*TASK BRIEF*: Repeat the records below exactly as they appear.

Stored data
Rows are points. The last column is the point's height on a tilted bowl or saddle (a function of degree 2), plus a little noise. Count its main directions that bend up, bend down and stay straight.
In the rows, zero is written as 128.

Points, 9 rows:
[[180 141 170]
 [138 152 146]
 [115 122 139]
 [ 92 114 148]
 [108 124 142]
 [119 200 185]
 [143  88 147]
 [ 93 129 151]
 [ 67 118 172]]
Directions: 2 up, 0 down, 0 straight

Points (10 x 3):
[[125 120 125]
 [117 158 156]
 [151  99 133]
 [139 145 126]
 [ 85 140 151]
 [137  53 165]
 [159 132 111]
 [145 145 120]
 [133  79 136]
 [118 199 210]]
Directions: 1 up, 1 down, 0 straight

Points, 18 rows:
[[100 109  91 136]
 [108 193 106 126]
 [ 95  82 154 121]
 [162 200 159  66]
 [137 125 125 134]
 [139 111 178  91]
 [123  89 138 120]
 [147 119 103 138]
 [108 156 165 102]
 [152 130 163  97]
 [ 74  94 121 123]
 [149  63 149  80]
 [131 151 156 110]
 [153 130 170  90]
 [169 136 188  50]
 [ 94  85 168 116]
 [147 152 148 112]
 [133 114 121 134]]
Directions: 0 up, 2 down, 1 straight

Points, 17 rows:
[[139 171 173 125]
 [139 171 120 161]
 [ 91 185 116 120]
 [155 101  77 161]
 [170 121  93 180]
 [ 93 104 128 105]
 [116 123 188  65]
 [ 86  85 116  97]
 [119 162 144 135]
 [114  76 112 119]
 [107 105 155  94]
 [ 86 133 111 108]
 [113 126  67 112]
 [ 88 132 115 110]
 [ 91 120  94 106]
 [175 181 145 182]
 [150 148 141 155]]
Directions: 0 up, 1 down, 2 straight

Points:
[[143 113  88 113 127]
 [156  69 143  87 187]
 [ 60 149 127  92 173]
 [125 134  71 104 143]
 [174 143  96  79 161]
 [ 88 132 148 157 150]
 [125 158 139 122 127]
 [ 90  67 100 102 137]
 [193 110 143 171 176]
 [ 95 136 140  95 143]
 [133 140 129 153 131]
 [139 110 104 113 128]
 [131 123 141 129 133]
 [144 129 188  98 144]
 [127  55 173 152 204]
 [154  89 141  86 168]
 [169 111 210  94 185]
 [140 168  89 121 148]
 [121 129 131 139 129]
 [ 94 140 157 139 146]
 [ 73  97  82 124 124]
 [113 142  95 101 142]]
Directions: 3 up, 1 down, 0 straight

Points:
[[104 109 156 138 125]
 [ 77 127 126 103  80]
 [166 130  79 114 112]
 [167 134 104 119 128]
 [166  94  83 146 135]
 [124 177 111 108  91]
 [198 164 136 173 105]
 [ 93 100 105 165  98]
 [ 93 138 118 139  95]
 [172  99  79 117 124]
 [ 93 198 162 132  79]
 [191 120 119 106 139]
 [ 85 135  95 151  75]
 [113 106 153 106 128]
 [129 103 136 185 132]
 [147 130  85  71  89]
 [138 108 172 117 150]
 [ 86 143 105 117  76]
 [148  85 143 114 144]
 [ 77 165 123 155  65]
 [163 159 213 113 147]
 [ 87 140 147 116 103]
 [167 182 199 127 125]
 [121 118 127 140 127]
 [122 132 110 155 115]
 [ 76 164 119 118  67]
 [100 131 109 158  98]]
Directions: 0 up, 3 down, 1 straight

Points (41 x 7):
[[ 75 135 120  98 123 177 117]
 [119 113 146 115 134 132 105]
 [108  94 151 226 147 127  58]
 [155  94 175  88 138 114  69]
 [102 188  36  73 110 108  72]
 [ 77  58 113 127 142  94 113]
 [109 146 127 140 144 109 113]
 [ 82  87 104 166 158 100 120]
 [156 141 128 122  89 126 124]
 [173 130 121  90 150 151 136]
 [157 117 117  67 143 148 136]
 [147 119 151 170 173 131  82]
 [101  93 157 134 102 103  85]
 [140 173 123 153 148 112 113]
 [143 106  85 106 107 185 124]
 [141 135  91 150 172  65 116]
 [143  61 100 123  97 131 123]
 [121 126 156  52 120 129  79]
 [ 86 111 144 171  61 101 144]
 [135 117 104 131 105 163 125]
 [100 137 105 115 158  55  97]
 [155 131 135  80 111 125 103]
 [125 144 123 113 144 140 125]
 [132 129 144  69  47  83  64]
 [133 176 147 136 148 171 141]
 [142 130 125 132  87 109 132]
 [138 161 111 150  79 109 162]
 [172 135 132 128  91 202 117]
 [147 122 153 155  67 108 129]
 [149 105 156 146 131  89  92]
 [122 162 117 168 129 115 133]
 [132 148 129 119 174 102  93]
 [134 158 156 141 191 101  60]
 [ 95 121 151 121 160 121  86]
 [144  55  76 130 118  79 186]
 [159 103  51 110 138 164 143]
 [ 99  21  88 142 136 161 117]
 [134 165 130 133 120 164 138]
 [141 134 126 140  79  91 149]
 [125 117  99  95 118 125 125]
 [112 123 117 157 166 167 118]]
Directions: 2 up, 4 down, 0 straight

*THE ANSWER*:
Rows are points. The last column is the point's height on a tilted bowl or saddle (a function of degree 2), plus a little noise. Count its main directions that bend up, bend down and stay straight.
In the rows, zero is written as 128.

Points, 9 rows:
[[180 141 170]
 [138 152 146]
 [115 122 139]
 [ 92 114 148]
 [108 124 142]
 [119 200 185]
 [143  88 147]
 [ 93 129 151]
 [ 67 118 172]]
Directions: 2 up, 0 down, 0 straight

Points (10 x 3):
[[125 120 125]
 [117 158 156]
 [151  99 133]
 [139 145 126]
 [ 85 140 151]
 [137  53 165]
 [159 132 111]
 [145 145 120]
 [133  79 136]
 [118 199 210]]
Directions: 1 up, 1 down, 0 straight

Points, 18 rows:
[[100 109  91 136]
 [108 193 106 126]
 [ 95  82 154 121]
 [162 200 159  66]
 [137 125 125 134]
 [139 111 178  91]
 [123  89 138 120]
 [147 119 103 138]
 [108 156 165 102]
 [152 130 163  97]
 [ 74  94 121 123]
 [149  63 149  80]
 [131 151 156 110]
 [153 130 170  90]
 [169 136 188  50]
 [ 94  85 168 116]
 [147 152 148 112]
 [133 114 121 134]]
Directions: 0 up, 2 down, 1 straight

Points, 17 rows:
[[139 171 173 125]
 [139 171 120 161]
 [ 91 185 116 120]
 [155 101  77 161]
 [170 121  93 180]
 [ 93 104 128 105]
 [116 123 188  65]
 [ 86  85 116  97]
 [119 162 144 135]
 [114  76 112 119]
 [107 105 155  94]
 [ 86 133 111 108]
 [113 126  67 112]
 [ 88 132 115 110]
 [ 91 120  94 106]
 [175 181 145 182]
 [150 148 141 155]]
Directions: 0 up, 1 down, 2 straight

Points:
[[143 113  88 113 127]
 [156  69 143  87 187]
 [ 60 149 127  92 173]
 [125 134  71 104 143]
 [174 143  96  79 161]
 [ 88 132 148 157 150]
 [125 158 139 122 127]
 [ 90  67 100 102 137]
 [193 110 143 171 176]
 [ 95 136 140  95 143]
 [133 140 129 153 131]
 [139 110 104 113 128]
 [131 123 141 129 133]
 [144 129 188  98 144]
 [127  55 173 152 204]
 [154  89 141  86 168]
 [169 111 210  94 185]
 [140 168  89 121 148]
 [121 129 131 139 129]
 [ 94 140 157 139 146]
 [ 73  97  82 124 124]
 [113 142  95 101 142]]
Directions: 3 up, 1 down, 0 straight

Points:
[[104 109 156 138 125]
 [ 77 127 126 103  80]
 [166 130  79 114 112]
 [167 134 104 119 128]
 [166  94  83 146 135]
 [124 177 111 108  91]
 [198 164 136 173 105]
 [ 93 100 105 165  98]
 [ 93 138 118 139  95]
 [172  99  79 117 124]
 [ 93 198 162 132  79]
 [191 120 119 106 139]
 [ 85 135  95 151  75]
 [113 106 153 106 128]
 [129 103 136 185 132]
 [147 130  85  71  89]
 [138 108 172 117 150]
 [ 86 143 105 117  76]
 [148  85 143 114 144]
 [ 77 165 123 155  65]
 [163 159 213 113 147]
 [ 87 140 147 116 103]
 [167 182 199 127 125]
 [121 118 127 140 127]
 [122 132 110 155 115]
 [ 76 164 119 118  67]
 [100 131 109 158  98]]
Directions: 0 up, 3 down, 1 straight

Points (41 x 7):
[[ 75 135 120  98 123 177 117]
 [119 113 146 115 134 132 105]
 [108  94 151 226 147 127  58]
 [155  94 175  88 138 114  69]
 [102 188  36  73 110 108  72]
 [ 77  58 113 127 142  94 113]
 [109 146 127 140 144 109 113]
 [ 82  87 104 166 158 100 120]
 [156 141 128 122  89 126 124]
 [173 130 121  90 150 151 136]
 [157 117 117  67 143 148 136]
 [147 119 151 170 173 131  82]
 [101  93 157 134 102 103  85]
 [140 173 123 153 148 112 113]
 [143 106  85 106 107 185 124]
 [141 135  91 150 172  65 116]
 [143  61 100 123  97 131 123]
 [121 126 156  52 120 129  79]
 [ 86 111 144 171  61 101 144]
 [135 117 104 131 105 163 125]
 [100 137 105 115 158  55  97]
 [155 131 135  80 111 125 103]
 [125 144 123 113 144 140 125]
 [132 129 144  69  47  83  64]
 [133 176 147 136 148 171 141]
 [142 130 125 132  87 109 132]
 [138 161 111 150  79 109 162]
 [172 135 132 128  91 202 117]
 [147 122 153 155  67 108 129]
 [149 105 156 146 131  89  92]
 [122 162 117 168 129 115 133]
 [132 148 129 119 174 102  93]
 [134 158 156 141 191 101  60]
 [ 95 121 151 121 160 121  86]
 [144  55  76 130 118  79 186]
 [159 103  51 110 138 164 143]
 [ 99  21  88 142 136 161 117]
 [134 165 130 133 120 164 138]
 [141 134 126 140  79  91 149]
 [125 117  99  95 118 125 125]
 [112 123 117 157 166 167 118]]
Directions: 2 up, 4 down, 0 straight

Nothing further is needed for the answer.